■ Problem statement ■
Beginning with the line that contains "(in the rows, 128 means zero)" in the material below, print each line exactly until the line that contains "87 140 105]" has been printed, then stop.

■ Records to use ■

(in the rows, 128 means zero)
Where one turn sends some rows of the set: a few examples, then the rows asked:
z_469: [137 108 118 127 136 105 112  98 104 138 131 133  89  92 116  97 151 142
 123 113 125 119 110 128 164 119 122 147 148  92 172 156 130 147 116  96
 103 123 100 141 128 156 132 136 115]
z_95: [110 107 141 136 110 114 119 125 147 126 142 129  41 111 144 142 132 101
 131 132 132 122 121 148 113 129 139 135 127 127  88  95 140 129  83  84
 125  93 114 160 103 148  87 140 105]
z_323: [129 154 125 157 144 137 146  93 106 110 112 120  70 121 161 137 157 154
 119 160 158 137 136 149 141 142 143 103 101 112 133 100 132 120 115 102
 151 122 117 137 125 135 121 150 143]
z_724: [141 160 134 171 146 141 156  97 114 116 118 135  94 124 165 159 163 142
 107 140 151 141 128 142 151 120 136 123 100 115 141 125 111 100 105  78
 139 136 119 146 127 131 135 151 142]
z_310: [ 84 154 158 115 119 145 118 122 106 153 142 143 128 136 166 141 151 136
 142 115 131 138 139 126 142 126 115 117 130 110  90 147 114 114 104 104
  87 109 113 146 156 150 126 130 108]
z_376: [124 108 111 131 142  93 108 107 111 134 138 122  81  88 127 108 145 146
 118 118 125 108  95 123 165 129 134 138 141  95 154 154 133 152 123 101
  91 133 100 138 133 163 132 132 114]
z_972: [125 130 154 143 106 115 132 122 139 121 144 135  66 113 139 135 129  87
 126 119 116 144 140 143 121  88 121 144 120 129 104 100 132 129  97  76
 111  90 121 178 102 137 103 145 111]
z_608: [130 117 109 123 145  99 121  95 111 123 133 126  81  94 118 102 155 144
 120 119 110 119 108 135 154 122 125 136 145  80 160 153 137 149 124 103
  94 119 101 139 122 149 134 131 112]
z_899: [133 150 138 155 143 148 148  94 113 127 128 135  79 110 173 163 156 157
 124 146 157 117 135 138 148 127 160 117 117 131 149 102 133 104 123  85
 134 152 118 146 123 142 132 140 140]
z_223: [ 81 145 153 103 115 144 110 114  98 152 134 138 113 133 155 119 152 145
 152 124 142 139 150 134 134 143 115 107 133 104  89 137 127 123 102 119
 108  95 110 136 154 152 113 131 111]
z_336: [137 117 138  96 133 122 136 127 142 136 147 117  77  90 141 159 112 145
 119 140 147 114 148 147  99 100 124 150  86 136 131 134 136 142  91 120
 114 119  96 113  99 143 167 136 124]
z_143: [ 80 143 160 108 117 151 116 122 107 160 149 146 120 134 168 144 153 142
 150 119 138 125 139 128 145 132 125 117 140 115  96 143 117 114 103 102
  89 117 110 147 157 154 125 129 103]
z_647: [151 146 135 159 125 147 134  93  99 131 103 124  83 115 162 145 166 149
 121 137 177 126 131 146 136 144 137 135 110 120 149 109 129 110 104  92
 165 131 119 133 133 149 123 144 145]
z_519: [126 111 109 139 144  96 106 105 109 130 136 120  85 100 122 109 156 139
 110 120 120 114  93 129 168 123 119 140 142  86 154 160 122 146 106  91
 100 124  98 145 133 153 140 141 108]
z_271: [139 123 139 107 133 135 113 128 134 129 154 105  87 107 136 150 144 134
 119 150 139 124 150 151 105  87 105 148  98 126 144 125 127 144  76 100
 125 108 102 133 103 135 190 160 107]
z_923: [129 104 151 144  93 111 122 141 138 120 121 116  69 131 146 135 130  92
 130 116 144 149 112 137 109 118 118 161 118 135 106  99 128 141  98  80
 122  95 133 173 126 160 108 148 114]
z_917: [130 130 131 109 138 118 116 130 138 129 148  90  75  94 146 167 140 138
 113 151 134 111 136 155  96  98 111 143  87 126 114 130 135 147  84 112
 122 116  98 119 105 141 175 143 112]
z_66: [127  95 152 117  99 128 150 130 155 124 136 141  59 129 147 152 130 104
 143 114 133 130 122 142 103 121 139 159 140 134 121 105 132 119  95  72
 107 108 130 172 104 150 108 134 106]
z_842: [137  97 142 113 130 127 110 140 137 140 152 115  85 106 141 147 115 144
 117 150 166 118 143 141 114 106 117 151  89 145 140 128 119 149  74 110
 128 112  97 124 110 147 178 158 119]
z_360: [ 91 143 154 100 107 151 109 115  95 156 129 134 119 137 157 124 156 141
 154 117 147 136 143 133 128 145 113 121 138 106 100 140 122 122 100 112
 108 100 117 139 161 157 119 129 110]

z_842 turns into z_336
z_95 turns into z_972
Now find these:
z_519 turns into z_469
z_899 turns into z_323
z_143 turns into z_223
* * *
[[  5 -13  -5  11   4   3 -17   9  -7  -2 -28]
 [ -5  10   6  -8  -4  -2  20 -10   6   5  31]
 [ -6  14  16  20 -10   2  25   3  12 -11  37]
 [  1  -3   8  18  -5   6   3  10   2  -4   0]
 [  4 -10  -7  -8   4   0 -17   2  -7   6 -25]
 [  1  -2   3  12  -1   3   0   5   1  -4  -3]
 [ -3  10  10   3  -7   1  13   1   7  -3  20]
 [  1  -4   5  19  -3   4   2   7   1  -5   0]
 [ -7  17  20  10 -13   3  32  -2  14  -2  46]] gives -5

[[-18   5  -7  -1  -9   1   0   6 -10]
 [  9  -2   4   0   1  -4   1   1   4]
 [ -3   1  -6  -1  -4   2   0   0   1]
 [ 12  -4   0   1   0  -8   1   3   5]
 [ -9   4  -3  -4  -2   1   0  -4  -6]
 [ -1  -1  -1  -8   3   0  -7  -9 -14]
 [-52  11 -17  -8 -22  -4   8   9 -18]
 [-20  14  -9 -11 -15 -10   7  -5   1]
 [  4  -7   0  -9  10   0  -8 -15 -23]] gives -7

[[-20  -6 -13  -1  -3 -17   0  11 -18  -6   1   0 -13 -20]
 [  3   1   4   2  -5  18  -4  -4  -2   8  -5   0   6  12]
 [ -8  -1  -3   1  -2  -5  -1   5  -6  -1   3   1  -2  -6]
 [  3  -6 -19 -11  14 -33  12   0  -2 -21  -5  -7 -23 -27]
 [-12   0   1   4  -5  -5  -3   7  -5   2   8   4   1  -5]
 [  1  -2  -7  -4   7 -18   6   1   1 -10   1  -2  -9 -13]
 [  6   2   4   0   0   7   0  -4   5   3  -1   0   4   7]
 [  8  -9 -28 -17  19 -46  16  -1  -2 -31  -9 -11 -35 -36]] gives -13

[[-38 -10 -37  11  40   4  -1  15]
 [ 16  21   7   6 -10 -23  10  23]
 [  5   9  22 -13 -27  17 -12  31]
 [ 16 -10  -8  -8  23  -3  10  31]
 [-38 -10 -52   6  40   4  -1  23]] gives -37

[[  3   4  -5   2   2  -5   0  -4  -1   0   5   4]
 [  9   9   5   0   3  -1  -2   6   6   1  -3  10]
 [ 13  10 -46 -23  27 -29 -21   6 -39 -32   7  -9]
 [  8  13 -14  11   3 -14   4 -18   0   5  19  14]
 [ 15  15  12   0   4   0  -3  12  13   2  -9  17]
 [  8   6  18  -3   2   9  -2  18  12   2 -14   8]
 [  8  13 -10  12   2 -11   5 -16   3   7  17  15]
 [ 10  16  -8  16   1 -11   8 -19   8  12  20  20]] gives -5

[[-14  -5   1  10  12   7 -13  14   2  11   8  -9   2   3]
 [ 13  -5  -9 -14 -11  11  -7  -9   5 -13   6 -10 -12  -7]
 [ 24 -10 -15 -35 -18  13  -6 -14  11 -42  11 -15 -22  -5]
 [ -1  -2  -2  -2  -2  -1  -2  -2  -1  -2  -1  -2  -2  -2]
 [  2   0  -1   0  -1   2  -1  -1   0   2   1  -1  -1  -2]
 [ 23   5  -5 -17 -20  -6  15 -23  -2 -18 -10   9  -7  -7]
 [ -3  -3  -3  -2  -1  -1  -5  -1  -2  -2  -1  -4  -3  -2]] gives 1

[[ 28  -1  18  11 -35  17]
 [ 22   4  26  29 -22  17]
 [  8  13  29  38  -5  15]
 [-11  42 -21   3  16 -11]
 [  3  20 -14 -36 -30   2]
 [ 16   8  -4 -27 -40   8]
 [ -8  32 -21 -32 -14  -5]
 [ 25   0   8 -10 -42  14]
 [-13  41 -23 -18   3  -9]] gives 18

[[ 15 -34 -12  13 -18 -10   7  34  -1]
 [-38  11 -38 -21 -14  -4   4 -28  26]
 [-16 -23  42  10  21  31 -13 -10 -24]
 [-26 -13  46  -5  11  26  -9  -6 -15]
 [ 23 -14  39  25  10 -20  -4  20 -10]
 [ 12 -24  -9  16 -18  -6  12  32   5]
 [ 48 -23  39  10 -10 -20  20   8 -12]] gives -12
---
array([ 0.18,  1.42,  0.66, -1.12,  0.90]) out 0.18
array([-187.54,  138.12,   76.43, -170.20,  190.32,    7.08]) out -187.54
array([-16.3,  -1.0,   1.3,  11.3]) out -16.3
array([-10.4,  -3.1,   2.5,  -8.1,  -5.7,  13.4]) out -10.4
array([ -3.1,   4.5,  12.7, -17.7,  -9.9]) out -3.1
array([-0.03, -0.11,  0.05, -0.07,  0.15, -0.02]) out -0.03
--
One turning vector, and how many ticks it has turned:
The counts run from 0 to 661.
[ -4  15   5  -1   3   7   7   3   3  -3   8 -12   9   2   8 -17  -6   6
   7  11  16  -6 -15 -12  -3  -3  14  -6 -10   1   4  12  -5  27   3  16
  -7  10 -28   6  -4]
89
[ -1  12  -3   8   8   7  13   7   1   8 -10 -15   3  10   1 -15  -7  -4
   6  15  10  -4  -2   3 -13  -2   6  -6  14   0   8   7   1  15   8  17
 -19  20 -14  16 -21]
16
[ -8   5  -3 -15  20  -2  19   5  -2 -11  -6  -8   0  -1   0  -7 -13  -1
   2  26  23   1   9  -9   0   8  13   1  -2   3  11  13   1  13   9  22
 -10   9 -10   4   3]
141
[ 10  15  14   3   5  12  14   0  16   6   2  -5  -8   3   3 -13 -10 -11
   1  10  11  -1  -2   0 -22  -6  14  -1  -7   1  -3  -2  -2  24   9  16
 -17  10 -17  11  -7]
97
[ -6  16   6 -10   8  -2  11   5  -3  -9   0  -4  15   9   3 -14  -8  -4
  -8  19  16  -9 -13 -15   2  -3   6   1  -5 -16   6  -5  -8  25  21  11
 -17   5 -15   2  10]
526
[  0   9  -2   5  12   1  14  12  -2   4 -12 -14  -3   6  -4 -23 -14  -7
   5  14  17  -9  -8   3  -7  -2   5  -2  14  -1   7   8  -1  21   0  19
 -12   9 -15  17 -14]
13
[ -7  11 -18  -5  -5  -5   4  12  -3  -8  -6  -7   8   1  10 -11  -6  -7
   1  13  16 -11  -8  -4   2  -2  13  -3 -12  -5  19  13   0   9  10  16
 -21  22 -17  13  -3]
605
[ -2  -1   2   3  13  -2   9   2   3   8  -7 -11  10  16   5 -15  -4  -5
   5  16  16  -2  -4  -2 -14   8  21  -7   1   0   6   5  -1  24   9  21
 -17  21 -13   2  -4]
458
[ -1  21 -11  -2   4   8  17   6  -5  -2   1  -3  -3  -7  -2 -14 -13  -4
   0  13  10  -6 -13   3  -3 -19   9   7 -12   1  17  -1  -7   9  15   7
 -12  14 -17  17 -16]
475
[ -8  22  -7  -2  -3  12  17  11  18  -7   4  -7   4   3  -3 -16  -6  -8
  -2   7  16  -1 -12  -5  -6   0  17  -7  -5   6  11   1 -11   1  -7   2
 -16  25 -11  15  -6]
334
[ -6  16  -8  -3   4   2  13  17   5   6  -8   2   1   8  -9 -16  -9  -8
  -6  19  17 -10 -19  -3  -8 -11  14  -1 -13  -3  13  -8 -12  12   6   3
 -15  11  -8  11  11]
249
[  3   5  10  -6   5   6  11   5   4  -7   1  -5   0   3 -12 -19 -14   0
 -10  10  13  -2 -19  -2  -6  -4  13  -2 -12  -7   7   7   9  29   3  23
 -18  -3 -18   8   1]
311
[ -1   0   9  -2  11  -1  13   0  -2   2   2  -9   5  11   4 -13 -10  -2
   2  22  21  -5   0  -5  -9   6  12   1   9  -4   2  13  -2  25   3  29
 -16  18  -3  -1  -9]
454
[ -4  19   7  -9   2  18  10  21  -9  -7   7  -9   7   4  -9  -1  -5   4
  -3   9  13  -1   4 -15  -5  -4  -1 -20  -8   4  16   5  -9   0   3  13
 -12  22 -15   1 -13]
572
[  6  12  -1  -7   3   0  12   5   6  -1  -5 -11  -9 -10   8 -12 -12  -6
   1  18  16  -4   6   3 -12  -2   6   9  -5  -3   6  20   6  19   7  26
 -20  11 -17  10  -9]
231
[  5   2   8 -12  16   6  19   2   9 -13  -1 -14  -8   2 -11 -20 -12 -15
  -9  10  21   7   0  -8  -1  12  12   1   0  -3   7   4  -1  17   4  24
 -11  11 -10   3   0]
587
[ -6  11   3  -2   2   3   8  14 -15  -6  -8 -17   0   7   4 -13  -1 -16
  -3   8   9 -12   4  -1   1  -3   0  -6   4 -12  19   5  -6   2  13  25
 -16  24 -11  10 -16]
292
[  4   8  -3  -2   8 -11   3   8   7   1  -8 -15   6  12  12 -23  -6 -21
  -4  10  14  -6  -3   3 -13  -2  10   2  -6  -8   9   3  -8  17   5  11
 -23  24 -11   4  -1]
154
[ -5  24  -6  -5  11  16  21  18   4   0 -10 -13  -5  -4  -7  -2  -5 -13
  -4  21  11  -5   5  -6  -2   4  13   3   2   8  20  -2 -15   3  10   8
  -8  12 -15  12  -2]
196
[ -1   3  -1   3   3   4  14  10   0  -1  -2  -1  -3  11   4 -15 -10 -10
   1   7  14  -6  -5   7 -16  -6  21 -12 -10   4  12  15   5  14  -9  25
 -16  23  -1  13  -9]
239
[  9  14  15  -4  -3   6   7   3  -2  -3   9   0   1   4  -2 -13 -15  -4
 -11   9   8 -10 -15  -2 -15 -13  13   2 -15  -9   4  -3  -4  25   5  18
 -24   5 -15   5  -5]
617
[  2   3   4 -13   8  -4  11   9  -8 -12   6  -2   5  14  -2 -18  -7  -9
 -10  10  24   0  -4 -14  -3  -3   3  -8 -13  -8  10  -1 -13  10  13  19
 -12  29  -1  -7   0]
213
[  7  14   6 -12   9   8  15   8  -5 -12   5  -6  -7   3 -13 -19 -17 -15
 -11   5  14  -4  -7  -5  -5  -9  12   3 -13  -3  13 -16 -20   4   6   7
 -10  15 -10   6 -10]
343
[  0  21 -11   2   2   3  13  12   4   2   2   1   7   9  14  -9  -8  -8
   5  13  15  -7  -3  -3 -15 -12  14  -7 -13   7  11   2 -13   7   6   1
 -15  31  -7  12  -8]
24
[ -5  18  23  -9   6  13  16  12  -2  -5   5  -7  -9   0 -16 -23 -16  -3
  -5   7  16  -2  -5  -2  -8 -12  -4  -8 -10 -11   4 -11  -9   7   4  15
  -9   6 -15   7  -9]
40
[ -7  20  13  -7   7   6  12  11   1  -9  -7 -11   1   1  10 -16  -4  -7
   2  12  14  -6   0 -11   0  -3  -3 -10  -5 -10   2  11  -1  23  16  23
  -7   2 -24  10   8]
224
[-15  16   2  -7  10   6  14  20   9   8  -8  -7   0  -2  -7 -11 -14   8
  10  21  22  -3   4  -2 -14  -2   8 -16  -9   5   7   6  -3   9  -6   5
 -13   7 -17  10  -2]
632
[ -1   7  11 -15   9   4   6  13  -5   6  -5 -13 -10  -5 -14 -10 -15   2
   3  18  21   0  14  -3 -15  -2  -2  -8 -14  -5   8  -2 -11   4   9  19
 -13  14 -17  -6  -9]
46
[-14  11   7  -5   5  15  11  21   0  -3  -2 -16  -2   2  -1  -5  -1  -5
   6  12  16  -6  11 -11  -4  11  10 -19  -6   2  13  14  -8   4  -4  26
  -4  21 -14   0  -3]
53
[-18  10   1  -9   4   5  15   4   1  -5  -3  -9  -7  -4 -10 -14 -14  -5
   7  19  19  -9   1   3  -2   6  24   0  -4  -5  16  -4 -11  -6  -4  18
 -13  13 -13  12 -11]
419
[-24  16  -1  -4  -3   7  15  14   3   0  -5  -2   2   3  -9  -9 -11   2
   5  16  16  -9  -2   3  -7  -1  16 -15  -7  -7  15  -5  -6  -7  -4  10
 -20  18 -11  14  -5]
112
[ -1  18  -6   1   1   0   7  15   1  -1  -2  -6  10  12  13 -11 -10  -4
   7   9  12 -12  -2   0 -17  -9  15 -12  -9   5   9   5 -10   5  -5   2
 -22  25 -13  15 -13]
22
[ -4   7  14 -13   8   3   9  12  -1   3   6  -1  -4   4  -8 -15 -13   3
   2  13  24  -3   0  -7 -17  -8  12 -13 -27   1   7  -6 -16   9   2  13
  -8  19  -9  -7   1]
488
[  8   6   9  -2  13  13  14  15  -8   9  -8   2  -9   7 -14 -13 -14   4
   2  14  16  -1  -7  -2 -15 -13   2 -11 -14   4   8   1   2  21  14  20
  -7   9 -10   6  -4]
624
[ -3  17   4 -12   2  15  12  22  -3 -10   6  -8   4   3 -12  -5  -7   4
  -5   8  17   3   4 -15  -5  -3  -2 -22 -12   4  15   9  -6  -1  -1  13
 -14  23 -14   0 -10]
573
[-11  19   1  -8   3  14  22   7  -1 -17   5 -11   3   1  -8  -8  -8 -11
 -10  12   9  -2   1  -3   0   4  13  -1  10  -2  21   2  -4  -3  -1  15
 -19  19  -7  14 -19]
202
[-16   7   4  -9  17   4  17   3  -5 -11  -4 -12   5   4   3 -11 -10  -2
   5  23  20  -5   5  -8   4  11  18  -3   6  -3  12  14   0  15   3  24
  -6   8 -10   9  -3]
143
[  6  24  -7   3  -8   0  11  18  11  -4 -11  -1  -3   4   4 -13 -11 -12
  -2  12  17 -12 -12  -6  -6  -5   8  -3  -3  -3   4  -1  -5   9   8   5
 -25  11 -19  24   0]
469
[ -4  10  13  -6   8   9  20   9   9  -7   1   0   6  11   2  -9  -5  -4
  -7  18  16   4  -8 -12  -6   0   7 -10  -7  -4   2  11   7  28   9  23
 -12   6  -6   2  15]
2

■ Task solution ■
(in the rows, 128 means zero)
Where one turn sends some rows of the set: a few examples, then the rows asked:
z_469: [137 108 118 127 136 105 112  98 104 138 131 133  89  92 116  97 151 142
 123 113 125 119 110 128 164 119 122 147 148  92 172 156 130 147 116  96
 103 123 100 141 128 156 132 136 115]
z_95: [110 107 141 136 110 114 119 125 147 126 142 129  41 111 144 142 132 101
 131 132 132 122 121 148 113 129 139 135 127 127  88  95 140 129  83  84
 125  93 114 160 103 148  87 140 105]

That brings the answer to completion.